[Data]

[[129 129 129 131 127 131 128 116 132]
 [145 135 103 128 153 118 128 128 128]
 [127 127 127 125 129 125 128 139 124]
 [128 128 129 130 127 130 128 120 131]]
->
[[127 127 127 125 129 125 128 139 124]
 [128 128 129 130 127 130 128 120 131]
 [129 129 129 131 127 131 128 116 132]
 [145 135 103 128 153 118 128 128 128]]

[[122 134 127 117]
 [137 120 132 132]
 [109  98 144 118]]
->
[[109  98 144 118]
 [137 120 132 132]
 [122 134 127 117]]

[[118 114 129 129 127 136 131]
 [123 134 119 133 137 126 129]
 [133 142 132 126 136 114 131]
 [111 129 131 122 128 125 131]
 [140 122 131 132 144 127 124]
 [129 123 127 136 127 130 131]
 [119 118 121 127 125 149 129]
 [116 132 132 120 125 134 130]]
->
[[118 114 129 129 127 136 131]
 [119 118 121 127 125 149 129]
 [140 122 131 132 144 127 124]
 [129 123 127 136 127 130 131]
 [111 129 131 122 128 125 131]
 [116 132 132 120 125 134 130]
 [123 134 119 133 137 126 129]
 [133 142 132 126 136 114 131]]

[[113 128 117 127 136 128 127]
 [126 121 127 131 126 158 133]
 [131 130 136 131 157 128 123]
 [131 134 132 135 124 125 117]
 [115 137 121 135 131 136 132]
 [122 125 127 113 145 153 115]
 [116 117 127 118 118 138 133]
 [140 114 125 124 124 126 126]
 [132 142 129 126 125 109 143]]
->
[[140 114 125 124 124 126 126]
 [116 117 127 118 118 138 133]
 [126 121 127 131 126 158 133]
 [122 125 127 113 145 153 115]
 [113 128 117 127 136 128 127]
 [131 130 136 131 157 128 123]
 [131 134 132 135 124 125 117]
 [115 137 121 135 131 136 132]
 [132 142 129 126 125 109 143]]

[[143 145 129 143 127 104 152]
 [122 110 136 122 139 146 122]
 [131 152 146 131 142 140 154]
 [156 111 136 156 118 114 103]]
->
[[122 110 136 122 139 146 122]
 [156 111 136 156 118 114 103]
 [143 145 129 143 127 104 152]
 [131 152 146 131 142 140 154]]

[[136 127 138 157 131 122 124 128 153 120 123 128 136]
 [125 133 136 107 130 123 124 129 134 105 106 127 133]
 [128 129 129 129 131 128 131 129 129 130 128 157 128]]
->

[/Data]
[Data]

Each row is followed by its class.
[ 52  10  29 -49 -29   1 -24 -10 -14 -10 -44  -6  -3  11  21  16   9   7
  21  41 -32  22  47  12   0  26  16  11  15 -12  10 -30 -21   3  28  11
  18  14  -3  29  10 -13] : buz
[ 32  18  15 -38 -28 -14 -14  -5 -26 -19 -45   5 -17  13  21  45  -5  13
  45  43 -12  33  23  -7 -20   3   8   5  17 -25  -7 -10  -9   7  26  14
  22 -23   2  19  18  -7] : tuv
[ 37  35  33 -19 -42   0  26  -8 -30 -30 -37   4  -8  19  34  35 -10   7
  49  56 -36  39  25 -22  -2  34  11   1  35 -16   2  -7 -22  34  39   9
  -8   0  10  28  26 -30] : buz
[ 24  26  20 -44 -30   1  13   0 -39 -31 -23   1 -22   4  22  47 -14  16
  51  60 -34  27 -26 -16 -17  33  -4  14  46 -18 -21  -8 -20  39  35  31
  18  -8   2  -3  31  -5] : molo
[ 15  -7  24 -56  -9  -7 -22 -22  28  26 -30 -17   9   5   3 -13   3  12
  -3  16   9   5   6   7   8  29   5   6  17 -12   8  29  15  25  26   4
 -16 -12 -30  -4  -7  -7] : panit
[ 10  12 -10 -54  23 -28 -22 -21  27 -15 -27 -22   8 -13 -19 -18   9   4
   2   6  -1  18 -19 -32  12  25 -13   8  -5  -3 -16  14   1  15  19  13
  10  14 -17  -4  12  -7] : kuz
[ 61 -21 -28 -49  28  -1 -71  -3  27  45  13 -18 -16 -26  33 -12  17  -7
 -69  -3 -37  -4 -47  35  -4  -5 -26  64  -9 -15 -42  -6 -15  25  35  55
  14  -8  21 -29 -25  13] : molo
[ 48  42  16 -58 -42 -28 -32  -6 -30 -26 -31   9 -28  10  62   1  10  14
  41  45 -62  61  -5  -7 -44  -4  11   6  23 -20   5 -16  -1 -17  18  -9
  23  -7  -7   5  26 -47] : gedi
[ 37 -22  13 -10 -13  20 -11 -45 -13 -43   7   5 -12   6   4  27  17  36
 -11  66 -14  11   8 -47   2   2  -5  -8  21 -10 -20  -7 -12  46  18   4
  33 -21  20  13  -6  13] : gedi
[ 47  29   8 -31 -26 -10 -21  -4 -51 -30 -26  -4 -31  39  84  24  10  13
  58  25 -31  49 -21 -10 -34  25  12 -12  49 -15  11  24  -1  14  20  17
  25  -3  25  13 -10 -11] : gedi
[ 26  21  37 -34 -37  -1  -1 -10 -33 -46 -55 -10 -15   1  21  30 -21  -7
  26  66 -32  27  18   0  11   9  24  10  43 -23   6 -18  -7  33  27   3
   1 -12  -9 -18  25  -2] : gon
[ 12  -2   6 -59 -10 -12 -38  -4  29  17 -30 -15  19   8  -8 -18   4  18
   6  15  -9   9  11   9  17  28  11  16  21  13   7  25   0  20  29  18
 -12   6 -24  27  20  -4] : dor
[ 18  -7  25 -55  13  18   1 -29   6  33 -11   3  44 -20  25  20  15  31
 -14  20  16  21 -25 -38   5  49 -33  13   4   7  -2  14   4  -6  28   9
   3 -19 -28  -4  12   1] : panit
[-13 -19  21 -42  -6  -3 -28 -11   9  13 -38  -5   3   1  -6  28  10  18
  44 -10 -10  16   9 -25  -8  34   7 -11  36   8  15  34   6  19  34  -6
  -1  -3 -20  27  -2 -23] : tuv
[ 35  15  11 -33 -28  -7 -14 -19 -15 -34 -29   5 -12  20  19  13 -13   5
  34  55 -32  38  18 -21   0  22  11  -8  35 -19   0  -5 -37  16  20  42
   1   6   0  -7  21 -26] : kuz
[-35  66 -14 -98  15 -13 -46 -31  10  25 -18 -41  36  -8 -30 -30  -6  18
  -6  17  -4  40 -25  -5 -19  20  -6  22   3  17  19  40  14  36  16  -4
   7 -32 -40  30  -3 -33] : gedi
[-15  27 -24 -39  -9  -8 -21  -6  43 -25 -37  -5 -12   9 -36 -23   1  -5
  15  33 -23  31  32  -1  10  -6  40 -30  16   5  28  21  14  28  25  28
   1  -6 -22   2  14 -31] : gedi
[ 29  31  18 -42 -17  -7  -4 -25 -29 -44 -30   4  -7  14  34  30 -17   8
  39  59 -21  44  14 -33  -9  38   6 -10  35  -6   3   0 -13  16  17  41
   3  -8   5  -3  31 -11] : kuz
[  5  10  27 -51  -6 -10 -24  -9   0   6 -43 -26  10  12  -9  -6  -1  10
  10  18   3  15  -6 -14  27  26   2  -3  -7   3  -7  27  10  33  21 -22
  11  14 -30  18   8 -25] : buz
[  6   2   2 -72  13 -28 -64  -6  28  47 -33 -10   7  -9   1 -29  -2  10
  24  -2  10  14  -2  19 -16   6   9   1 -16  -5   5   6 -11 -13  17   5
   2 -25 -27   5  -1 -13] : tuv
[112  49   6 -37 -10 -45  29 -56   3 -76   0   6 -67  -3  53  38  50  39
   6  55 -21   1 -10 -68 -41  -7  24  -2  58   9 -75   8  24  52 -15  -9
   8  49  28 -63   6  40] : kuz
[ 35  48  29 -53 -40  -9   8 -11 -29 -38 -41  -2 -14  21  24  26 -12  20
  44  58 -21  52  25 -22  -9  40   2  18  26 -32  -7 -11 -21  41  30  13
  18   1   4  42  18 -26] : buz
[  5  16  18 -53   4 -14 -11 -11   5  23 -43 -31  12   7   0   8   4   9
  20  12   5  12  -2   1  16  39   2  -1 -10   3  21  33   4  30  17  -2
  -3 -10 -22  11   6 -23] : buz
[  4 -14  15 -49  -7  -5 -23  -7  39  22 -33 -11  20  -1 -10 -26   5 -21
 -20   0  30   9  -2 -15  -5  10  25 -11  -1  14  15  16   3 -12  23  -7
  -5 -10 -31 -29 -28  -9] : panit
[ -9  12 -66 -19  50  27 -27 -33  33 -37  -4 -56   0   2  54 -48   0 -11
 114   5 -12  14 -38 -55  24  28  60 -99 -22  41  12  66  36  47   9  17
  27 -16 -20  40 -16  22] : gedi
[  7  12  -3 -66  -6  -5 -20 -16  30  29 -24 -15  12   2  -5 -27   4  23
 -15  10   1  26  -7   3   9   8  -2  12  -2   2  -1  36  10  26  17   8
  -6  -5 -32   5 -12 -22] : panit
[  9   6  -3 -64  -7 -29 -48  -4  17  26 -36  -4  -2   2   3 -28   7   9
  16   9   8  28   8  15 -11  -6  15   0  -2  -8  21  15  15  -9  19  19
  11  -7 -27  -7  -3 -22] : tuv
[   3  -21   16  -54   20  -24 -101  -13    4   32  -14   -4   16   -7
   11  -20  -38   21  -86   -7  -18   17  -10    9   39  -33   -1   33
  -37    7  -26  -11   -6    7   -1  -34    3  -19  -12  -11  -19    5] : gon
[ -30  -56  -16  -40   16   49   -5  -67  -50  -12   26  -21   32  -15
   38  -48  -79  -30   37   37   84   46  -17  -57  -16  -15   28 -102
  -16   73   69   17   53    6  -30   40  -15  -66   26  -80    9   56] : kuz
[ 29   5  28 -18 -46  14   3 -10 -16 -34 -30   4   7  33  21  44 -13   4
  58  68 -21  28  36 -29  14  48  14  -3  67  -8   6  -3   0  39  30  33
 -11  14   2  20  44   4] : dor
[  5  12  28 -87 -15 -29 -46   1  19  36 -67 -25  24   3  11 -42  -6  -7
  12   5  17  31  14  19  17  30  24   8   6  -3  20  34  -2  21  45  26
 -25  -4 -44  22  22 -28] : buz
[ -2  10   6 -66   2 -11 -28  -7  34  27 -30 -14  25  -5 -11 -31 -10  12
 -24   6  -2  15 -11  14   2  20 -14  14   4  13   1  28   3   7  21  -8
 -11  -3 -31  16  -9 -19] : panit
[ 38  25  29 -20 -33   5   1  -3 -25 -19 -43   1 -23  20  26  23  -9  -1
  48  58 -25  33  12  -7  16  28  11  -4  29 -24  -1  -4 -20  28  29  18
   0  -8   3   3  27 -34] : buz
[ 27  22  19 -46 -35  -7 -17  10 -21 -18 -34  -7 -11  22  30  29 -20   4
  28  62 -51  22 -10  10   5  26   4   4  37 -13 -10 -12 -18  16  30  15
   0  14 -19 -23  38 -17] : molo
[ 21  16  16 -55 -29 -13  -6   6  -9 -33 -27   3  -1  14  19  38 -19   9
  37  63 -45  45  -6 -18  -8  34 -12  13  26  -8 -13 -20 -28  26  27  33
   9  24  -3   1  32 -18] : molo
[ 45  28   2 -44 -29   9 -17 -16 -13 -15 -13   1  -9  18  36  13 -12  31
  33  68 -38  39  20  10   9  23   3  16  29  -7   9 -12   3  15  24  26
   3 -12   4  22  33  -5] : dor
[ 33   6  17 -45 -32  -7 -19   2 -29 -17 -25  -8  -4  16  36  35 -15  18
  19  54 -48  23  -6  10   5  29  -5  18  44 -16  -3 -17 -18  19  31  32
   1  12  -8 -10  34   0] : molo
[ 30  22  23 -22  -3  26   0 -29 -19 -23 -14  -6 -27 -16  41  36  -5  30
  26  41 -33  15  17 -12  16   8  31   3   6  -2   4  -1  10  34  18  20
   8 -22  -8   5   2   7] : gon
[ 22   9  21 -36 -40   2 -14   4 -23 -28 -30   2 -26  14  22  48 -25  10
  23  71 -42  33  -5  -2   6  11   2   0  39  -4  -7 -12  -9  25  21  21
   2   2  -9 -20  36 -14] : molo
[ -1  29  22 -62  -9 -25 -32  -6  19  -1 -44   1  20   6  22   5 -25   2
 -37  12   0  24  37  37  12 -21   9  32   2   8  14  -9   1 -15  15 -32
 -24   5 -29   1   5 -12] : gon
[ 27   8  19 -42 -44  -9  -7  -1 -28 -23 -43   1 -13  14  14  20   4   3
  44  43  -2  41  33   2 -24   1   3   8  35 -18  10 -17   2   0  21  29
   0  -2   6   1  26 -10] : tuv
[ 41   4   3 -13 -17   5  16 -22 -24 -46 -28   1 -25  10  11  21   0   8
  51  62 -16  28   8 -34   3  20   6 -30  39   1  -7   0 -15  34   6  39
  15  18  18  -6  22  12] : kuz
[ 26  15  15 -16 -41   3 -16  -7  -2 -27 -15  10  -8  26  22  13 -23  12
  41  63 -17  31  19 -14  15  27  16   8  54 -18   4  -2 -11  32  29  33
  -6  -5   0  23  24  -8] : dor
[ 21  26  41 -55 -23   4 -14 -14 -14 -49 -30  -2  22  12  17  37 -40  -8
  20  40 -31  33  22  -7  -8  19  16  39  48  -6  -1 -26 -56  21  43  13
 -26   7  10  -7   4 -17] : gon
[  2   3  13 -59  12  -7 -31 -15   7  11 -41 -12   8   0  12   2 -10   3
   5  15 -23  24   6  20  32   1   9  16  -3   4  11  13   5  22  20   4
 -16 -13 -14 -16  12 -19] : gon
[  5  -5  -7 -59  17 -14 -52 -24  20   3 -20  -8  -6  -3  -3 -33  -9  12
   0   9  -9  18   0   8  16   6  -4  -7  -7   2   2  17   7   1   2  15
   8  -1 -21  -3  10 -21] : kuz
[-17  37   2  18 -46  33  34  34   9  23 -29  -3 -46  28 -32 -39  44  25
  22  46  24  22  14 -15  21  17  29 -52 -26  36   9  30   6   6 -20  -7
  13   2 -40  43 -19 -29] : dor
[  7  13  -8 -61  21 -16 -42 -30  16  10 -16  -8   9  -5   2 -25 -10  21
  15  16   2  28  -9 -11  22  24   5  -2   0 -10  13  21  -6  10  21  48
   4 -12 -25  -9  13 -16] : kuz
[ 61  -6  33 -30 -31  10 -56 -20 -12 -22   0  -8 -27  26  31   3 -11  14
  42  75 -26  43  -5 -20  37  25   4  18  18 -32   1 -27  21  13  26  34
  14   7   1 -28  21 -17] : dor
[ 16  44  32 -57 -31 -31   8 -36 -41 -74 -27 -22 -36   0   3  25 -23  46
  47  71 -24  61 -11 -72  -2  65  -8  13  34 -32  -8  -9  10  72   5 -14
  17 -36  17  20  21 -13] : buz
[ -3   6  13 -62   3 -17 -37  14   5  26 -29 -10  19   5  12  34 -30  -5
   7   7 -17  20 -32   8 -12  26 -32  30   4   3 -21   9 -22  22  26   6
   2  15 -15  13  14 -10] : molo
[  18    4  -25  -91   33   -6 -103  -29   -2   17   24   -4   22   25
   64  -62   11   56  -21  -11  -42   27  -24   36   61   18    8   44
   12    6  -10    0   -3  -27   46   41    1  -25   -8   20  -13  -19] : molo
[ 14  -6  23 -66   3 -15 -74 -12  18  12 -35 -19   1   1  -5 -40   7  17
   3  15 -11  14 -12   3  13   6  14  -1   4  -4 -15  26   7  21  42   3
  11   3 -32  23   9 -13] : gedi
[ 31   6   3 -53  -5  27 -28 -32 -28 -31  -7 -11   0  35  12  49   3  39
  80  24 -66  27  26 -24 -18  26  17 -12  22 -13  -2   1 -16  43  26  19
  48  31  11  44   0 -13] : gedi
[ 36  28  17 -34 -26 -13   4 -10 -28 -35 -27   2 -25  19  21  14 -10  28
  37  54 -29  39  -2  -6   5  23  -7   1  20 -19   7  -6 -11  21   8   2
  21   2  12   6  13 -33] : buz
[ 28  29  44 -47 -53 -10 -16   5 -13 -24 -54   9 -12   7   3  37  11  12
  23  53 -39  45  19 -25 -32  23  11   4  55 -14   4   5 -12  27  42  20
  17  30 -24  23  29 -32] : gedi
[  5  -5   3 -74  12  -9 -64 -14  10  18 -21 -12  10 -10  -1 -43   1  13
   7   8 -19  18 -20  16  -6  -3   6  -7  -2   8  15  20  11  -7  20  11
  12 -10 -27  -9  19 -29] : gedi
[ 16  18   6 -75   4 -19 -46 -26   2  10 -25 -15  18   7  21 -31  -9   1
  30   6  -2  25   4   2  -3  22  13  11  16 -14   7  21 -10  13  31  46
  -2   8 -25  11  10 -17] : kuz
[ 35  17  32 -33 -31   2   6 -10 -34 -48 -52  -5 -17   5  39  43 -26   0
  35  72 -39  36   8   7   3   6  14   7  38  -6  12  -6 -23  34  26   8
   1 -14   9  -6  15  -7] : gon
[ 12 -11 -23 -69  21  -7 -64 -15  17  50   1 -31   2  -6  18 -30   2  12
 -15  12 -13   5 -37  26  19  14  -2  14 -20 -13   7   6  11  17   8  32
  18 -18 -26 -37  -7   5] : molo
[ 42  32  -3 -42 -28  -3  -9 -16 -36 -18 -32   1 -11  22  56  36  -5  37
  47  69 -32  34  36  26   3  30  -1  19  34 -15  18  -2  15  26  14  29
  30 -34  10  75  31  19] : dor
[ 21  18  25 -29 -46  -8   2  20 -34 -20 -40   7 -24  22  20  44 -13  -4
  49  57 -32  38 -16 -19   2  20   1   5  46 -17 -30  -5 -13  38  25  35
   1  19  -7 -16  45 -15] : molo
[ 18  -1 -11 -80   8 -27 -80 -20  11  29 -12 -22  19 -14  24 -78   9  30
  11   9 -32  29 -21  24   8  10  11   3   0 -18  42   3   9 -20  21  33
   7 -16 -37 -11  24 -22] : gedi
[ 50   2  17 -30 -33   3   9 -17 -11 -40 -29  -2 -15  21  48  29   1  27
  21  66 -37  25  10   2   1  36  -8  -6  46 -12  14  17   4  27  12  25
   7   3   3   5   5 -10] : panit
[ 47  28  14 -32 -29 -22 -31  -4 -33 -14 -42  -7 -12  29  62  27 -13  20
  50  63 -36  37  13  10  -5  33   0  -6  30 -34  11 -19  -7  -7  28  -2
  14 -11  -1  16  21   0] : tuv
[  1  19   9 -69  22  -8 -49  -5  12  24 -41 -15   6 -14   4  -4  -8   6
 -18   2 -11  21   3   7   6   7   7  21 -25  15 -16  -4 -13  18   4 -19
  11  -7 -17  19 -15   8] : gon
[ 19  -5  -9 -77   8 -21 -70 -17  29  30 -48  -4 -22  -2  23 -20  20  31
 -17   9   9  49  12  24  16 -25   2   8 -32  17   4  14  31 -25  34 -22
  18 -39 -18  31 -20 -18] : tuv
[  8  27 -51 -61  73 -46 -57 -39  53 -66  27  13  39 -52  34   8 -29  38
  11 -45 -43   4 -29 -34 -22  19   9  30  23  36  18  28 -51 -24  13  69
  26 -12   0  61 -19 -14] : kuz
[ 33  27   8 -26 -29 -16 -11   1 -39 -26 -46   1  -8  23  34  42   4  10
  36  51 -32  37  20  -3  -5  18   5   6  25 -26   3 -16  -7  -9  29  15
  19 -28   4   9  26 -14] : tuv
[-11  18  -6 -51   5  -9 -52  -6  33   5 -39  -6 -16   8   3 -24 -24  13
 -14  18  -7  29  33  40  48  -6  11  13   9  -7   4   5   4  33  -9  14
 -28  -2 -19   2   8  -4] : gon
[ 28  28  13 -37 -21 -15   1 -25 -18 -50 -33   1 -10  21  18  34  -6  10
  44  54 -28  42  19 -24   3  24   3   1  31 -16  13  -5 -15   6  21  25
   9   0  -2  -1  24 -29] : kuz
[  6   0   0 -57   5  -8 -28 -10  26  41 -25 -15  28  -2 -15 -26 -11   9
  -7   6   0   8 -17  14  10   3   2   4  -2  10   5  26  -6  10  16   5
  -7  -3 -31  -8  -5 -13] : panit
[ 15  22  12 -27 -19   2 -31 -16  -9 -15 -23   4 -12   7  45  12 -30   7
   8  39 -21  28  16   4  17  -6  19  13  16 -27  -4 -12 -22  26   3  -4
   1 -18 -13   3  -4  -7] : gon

[/Data]

Your assignment ::
Using the records above, report each line with the string "molo".

Written solution ::
  18  -8   2  -3  31  -5] : molo
  14  -8  21 -29 -25  13] : molo
   0  14 -19 -23  38 -17] : molo
   9  24  -3   1  32 -18] : molo
   1  12  -8 -10  34   0] : molo
   2   2  -9 -20  36 -14] : molo
   2  15 -15  13  14 -10] : molo
   12    6  -10    0   -3  -27   46   41    1  -25   -8   20  -13  -19] : molo
  18 -18 -26 -37  -7   5] : molo
   1  19  -7 -16  45 -15] : molo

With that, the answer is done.